> _What you need to do_
Below are entries; tally how many lines hold the string "yields" and answer with only that figure.

> _Material provided_
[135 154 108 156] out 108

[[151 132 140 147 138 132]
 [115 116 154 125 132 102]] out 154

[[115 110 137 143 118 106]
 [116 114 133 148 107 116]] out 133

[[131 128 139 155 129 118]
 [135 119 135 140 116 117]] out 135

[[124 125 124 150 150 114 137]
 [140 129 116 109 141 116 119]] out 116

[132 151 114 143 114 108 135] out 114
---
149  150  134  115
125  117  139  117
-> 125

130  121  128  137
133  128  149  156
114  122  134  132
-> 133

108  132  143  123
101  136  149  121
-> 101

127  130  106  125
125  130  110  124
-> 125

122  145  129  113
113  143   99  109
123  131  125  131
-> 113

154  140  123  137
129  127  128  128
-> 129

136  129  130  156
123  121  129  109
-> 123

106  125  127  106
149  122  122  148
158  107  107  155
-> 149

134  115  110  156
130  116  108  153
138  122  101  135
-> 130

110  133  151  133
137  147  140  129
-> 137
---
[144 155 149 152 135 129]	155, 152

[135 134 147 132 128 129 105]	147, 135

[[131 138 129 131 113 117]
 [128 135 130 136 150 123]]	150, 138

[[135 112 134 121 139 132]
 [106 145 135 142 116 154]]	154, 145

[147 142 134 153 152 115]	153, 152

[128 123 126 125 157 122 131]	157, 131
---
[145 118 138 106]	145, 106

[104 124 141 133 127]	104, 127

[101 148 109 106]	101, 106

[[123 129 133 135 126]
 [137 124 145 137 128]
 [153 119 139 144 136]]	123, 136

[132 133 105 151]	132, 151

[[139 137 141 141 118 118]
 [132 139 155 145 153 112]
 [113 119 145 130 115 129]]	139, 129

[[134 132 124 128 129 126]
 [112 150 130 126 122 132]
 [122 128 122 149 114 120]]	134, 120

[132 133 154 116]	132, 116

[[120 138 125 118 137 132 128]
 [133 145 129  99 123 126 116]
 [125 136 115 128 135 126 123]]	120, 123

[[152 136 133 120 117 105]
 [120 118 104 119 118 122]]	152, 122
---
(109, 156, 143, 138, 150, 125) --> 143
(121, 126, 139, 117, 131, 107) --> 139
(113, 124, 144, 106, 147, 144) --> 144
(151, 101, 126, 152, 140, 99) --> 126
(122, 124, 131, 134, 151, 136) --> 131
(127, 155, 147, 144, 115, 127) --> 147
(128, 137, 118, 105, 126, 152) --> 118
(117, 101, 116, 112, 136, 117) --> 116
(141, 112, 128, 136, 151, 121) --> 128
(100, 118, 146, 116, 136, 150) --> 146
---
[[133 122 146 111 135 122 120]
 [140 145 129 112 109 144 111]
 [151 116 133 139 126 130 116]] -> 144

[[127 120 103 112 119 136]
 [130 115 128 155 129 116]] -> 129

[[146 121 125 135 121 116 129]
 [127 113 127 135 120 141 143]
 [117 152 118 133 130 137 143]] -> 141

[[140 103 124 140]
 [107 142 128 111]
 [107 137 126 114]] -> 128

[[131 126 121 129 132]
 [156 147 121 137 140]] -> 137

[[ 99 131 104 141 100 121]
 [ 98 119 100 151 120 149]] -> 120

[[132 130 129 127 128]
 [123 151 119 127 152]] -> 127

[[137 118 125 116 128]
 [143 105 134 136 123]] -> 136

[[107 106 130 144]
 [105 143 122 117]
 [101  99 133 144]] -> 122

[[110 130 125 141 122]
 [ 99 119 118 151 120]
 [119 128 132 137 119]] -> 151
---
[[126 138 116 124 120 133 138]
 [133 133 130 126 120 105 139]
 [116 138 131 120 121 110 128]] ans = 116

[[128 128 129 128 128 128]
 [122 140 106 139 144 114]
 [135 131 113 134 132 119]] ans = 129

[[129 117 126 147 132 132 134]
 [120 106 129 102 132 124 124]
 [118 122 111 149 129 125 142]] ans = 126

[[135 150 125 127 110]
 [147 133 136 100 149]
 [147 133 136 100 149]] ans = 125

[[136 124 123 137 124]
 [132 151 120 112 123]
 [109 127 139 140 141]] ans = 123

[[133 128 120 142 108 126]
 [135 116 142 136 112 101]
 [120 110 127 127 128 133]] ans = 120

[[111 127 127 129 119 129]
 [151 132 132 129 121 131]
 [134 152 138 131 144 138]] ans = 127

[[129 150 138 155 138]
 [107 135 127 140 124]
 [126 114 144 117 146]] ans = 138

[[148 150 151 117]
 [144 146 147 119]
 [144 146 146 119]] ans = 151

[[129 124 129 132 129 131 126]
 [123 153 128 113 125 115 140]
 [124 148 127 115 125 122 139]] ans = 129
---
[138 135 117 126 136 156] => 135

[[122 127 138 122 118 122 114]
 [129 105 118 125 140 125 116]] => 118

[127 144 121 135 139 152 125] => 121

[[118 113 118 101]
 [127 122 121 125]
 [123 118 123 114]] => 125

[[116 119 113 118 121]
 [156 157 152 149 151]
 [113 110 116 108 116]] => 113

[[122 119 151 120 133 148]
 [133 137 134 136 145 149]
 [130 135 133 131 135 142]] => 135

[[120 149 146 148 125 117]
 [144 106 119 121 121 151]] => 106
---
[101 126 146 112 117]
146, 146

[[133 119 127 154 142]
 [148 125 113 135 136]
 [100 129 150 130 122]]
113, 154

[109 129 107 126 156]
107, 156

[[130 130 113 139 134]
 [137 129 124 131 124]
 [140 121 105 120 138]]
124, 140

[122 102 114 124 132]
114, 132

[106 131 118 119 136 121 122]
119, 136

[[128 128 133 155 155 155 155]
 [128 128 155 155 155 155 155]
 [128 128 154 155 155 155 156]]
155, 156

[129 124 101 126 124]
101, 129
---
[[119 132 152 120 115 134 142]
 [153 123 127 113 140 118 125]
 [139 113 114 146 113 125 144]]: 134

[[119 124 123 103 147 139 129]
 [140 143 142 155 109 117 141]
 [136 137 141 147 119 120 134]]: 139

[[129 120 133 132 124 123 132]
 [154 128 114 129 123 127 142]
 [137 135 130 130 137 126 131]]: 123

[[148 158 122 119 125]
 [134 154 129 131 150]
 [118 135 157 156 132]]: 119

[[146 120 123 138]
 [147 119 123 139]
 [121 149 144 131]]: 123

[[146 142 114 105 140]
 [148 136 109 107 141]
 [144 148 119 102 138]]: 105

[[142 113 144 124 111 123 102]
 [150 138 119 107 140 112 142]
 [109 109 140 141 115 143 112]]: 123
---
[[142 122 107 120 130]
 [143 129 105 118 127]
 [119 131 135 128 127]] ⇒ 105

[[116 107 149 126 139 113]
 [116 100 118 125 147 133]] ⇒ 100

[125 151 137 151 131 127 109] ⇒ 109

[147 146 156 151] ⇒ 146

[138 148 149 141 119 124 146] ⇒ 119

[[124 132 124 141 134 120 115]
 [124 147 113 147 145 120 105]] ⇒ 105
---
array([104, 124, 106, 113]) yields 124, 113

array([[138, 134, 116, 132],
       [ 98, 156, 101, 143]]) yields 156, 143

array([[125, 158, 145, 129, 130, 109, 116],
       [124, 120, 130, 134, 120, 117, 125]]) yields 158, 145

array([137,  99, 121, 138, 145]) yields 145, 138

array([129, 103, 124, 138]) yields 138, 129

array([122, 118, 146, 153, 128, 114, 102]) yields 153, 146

> _Answer box_
6